Exercise prompt. Please print all of the records shown below, exactly as given.

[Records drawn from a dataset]
○ ○ ○ ○ ○ ○ ○

Here is a tiny trained network, its code and every weight. The questions are about switching its units off for an input and a class, where a switched-off unit gives its printed mean instead of its output.

import numpy as np


def w(rows, s, z=0):
    codes = np.array(rows[::2]) - 128.0
    scale = np.full(codes.shape[1], s)
    scale[-1] = z or s
    return codes * scale


def f(y):
    return y / 2 * (1 + np.tanh(0.7978845608 * (y + 0.044715 * y**3)))


def log_softmax(a):
    a = a - a.max(-1, keepdims=True)
    return a - np.log(np.exp(a).sum(-1, keepdims=True))


def net(x, mask):
    res = np.array(x, float).reshape(1, 8) / 4 @ E
    y = f(res @ A[0][:, :-1].T + A[0][:, -1])
    res = res + np.where(mask, y, B[0][:, -1]) @ B[0][:, :-1]
    return log_softmax(res[-1] @ U[:, :-1].T + U[:, -1])


A, B = {}, {}
E = w([
[172,51,60,159],'x0',
[162,227,186,214],'x1',
[116,57,224,105],'x2',
[199,118,75,161],'x3',
[22,115,70,140],'x4',
[65,79,158,255],'x5',
[171,123,194,131],'x6',
[61,194,123,91],'x7',
],0.0078)
A[0] = w([
[204,167,201,159,66],'neuron 1',
[243,83,70,129,67],'neuron 2',
[231,101,130,85,40],'neuron 3',
[157,213,66,105,23],'neuron 4',
[118,111,150,137,28],'neuron 5',
[97,202,37,105,98],'neuron 6',
[62,139,23,207,147],'neuron 7',
[249,16,162,123,193],'neuron 8',
[172,188,202,195,51],'neuron 9',
[75,117,170,102,158],'neuron 10',
[152,199,232,173,62],'neuron 11',
[114,137,92,153,152],'neuron 12',
[90,131,117,150,124],'neuron 13',
[122,104,1,249,114],'neuron 14',
[124,48,129,124,36],'neuron 15',
[152,92,114,239,104],'neuron 16',
[83,228,27,75,78],'neuron 17',
[133,166,187,102,94],'neuron 18',
[82,73,83,185,159],'neuron 19',
[234,68,111,66,46],'neuron 20',
[137,189,115,177,86],'neuron 21',
[100,159,230,27,254],'neuron 22',
[209,97,182,106,112],'neuron 23',
[241,118,105,95,70],'neuron 24',
[139,141,130,58,81],'neuron 25',
],0.0083,0.0062)
B[0] = w([
[95,196,158,141,170],'neuron 1',
[173,66,168,57,171],'neuron 2',
[149,174,156,71,159],'neuron 3',
[200,194,97,148,145],'neuron 4',
[143,140,124,124,117],'neuron 5',
[191,86,11,144,163],'neuron 6',
[186,57,136,145,179],'neuron 7',
[71,114,197,74,238],'neuron 8',
[112,230,181,233,165],'neuron 9',
[100,89,121,119,163],'neuron 10',
[68,181,133,184,173],'neuron 11',
[135,84,116,135,140],'neuron 12',
[135,96,120,137,134],'neuron 13',
[197,38,166,111,189],'neuron 14',
[158,142,139,138,141],'neuron 15',
[125,89,190,155,172],'neuron 16',
[173,96,14,137,178],'neuron 17',
[114,135,99,154,149],'neuron 18',
[134,81,161,137,175],'neuron 19',
[160,168,153,77,173],'neuron 20',
[169,136,112,166,140],'neuron 21',
[2,108,43,147,250],'neuron 22',
[93,194,165,101,175],'neuron 23',
[176,163,156,73,166],'neuron 24',
[120,188,106,150,146],'neuron 25',
],0.0069,0.011)
U = w([
[67,158,81,126,176],'0',
[112,55,107,139,255],'1',
[53,95,123,122,88],'2',
[255,136,4,130,55],'3',
[216,55,164,210,70],'4',
[130,229,171,246,104],'5',
[126,64,167,136,157],'6',
[204,167,197,14,89],'7',
],0.0086)

Each question gives the input, the list of numbers given to net, and the class t.
The units are the neurons (one row each of A and B). Each row of codes is followed by its name. A weight is (code - 128) times the scale printed after its matrix; where a second scale follows, it is the last column's (A, B and U).
mask holds one flag per neuron, in row order. A switched-off neuron (its flag False) gives its mean, the last column of its row in B, instead of its output. The means were averaged over made-up inputs and are rounded, as every weight is.
A unit's drop is (log p(t) with every unit on - log p(t) with that unit switched off) / (log p(t) with every unit on - log p(t) with every unit switched off).
The circuit of an input: a set's keep is (log p(t) with only the set's units on - log p(t) with every unit switched off) / (log p(t) with every unit on - log p(t) with every unit switched off). Starting from the 12 units with the biggest drops (on a tie, the unit counted first), units are removed one at a time, each time the one whose removal leaves the highest keep (on an exact tie, the one counted first), for as long as the keep stays at least 0.8.
circuit, biggest first: the units of the circuit, biggest drop first
unit that matters most: the unit with the biggest drop
k most important neurons: the k neurons with the biggest drops, biggest first
drop of u: that unit's drop, to one decimal
input [2,-2,-1,-5,-5,-7,-6,7], class 3: circuit, biggest first -> (neuron 17; neuron 6)
input [2,7,3,7,6,1,0,2], class 4: circuit, biggest first -> (neuron 22; neuron 14; neuron 7)
input [-3,2,7,2,1,8,-4,-2], class 4: circuit, biggest first -> (neuron 22; neuron 8)
input [1,-7,7,-7,-1,-4,6,4], class 2: circuit, biggest first -> (neuron 22)
input [-8,-4,-2,-4,-5,-5,-1,-4], class 0: circuit, biggest first -> (neuron 22; neuron 14)
input [8,5,8,2,-4,4,1,-3], class 7: circuit, biggest first -> (neuron 8; neuron 22; neuron 23)
input [0,1,7,0,8,8,-7,5], class 4: circuit, biggest first -> (neuron 7; neuron 22; neuron 14)
input [6,4,-8,1,-5,0,-4,-6], class 7: 2 most important neurons -> (neuron 24; neuron 2)
input [7,7,4,3,-8,0,-5,3], class 5: 3 most important neurons -> (neuron 9; neuron 1; neuron 11)
input [-6,0,7,-8,1,3,8,-5], class 2: 2 most important neurons -> (neuron 22; neuron 10)
input [-8,-1,1,-8,3,-6,-2,-2], class 0: drop of neuron 14 -> 0.1
input [1,-8,1,2,3,-8,7,5], class 3: drop of neuron 6 -> 0.2
input [7,3,4,4,3,-1,0,1], class 4: drop of neuron 8 -> -0.1
input [-5,6,-6,6,-3,-6,0,7], class 3: unit that matters most -> neuron 17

○ ○ ○ ○ ○ ○ ○

Output of the task.
Here is a tiny trained network, its code and every weight. The questions are about switching its units off for an input and a class, where a switched-off unit gives its printed mean instead of its output.

import numpy as np


def w(rows, s, z=0):
    codes = np.array(rows[::2]) - 128.0
    scale = np.full(codes.shape[1], s)
    scale[-1] = z or s
    return codes * scale


def f(y):
    return y / 2 * (1 + np.tanh(0.7978845608 * (y + 0.044715 * y**3)))


def log_softmax(a):
    a = a - a.max(-1, keepdims=True)
    return a - np.log(np.exp(a).sum(-1, keepdims=True))


def net(x, mask):
    res = np.array(x, float).reshape(1, 8) / 4 @ E
    y = f(res @ A[0][:, :-1].T + A[0][:, -1])
    res = res + np.where(mask, y, B[0][:, -1]) @ B[0][:, :-1]
    return log_softmax(res[-1] @ U[:, :-1].T + U[:, -1])


A, B = {}, {}
E = w([
[172,51,60,159],'x0',
[162,227,186,214],'x1',
[116,57,224,105],'x2',
[199,118,75,161],'x3',
[22,115,70,140],'x4',
[65,79,158,255],'x5',
[171,123,194,131],'x6',
[61,194,123,91],'x7',
],0.0078)
A[0] = w([
[204,167,201,159,66],'neuron 1',
[243,83,70,129,67],'neuron 2',
[231,101,130,85,40],'neuron 3',
[157,213,66,105,23],'neuron 4',
[118,111,150,137,28],'neuron 5',
[97,202,37,105,98],'neuron 6',
[62,139,23,207,147],'neuron 7',
[249,16,162,123,193],'neuron 8',
[172,188,202,195,51],'neuron 9',
[75,117,170,102,158],'neuron 10',
[152,199,232,173,62],'neuron 11',
[114,137,92,153,152],'neuron 12',
[90,131,117,150,124],'neuron 13',
[122,104,1,249,114],'neuron 14',
[124,48,129,124,36],'neuron 15',
[152,92,114,239,104],'neuron 16',
[83,228,27,75,78],'neuron 17',
[133,166,187,102,94],'neuron 18',
[82,73,83,185,159],'neuron 19',
[234,68,111,66,46],'neuron 20',
[137,189,115,177,86],'neuron 21',
[100,159,230,27,254],'neuron 22',
[209,97,182,106,112],'neuron 23',
[241,118,105,95,70],'neuron 24',
[139,141,130,58,81],'neuron 25',
],0.0083,0.0062)
B[0] = w([
[95,196,158,141,170],'neuron 1',
[173,66,168,57,171],'neuron 2',
[149,174,156,71,159],'neuron 3',
[200,194,97,148,145],'neuron 4',
[143,140,124,124,117],'neuron 5',
[191,86,11,144,163],'neuron 6',
[186,57,136,145,179],'neuron 7',
[71,114,197,74,238],'neuron 8',
[112,230,181,233,165],'neuron 9',
[100,89,121,119,163],'neuron 10',
[68,181,133,184,173],'neuron 11',
[135,84,116,135,140],'neuron 12',
[135,96,120,137,134],'neuron 13',
[197,38,166,111,189],'neuron 14',
[158,142,139,138,141],'neuron 15',
[125,89,190,155,172],'neuron 16',
[173,96,14,137,178],'neuron 17',
[114,135,99,154,149],'neuron 18',
[134,81,161,137,175],'neuron 19',
[160,168,153,77,173],'neuron 20',
[169,136,112,166,140],'neuron 21',
[2,108,43,147,250],'neuron 22',
[93,194,165,101,175],'neuron 23',
[176,163,156,73,166],'neuron 24',
[120,188,106,150,146],'neuron 25',
],0.0069,0.011)
U = w([
[67,158,81,126,176],'0',
[112,55,107,139,255],'1',
[53,95,123,122,88],'2',
[255,136,4,130,55],'3',
[216,55,164,210,70],'4',
[130,229,171,246,104],'5',
[126,64,167,136,157],'6',
[204,167,197,14,89],'7',
],0.0086)

Each question gives the input, the list of numbers given to net, and the class t.
The units are the neurons (one row each of A and B). Each row of codes is followed by its name. A weight is (code - 128) times the scale printed after its matrix; where a second scale follows, it is the last column's (A, B and U).
mask holds one flag per neuron, in row order. A switched-off neuron (its flag False) gives its mean, the last column of its row in B, instead of its output. The means were averaged over made-up inputs and are rounded, as every weight is.
A unit's drop is (log p(t) with every unit on - log p(t) with that unit switched off) / (log p(t) with every unit on - log p(t) with every unit switched off).
The circuit of an input: a set's keep is (log p(t) with only the set's units on - log p(t) with every unit switched off) / (log p(t) with every unit on - log p(t) with every unit switched off). Starting from the 12 units with the biggest drops (on a tie, the unit counted first), units are removed one at a time, each time the one whose removal leaves the highest keep (on an exact tie, the one counted first), for as long as the keep stays at least 0.8.
circuit, biggest first: the units of the circuit, biggest drop first
unit that matters most: the unit with the biggest drop
k most important neurons: the k neurons with the biggest drops, biggest first
drop of u: that unit's drop, to one decimal
input [2,-2,-1,-5,-5,-7,-6,7], class 3: circuit, biggest first -> (neuron 17; neuron 6)
input [2,7,3,7,6,1,0,2], class 4: circuit, biggest first -> (neuron 22; neuron 14; neuron 7)
input [-3,2,7,2,1,8,-4,-2], class 4: circuit, biggest first -> (neuron 22; neuron 8)
input [1,-7,7,-7,-1,-4,6,4], class 2: circuit, biggest first -> (neuron 22)
input [-8,-4,-2,-4,-5,-5,-1,-4], class 0: circuit, biggest first -> (neuron 22; neuron 14)
input [8,5,8,2,-4,4,1,-3], class 7: circuit, biggest first -> (neuron 8; neuron 22; neuron 23)
input [0,1,7,0,8,8,-7,5], class 4: circuit, biggest first -> (neuron 7; neuron 22; neuron 14)
input [6,4,-8,1,-5,0,-4,-6], class 7: 2 most important neurons -> (neuron 24; neuron 2)
input [7,7,4,3,-8,0,-5,3], class 5: 3 most important neurons -> (neuron 9; neuron 1; neuron 11)
input [-6,0,7,-8,1,3,8,-5], class 2: 2 most important neurons -> (neuron 22; neuron 10)
input [-8,-1,1,-8,3,-6,-2,-2], class 0: drop of neuron 14 -> 0.1
input [1,-8,1,2,3,-8,7,5], class 3: drop of neuron 6 -> 0.2
input [7,3,4,4,3,-1,0,1], class 4: drop of neuron 8 -> -0.1
input [-5,6,-6,6,-3,-6,0,7], class 3: unit that matters most -> neuron 17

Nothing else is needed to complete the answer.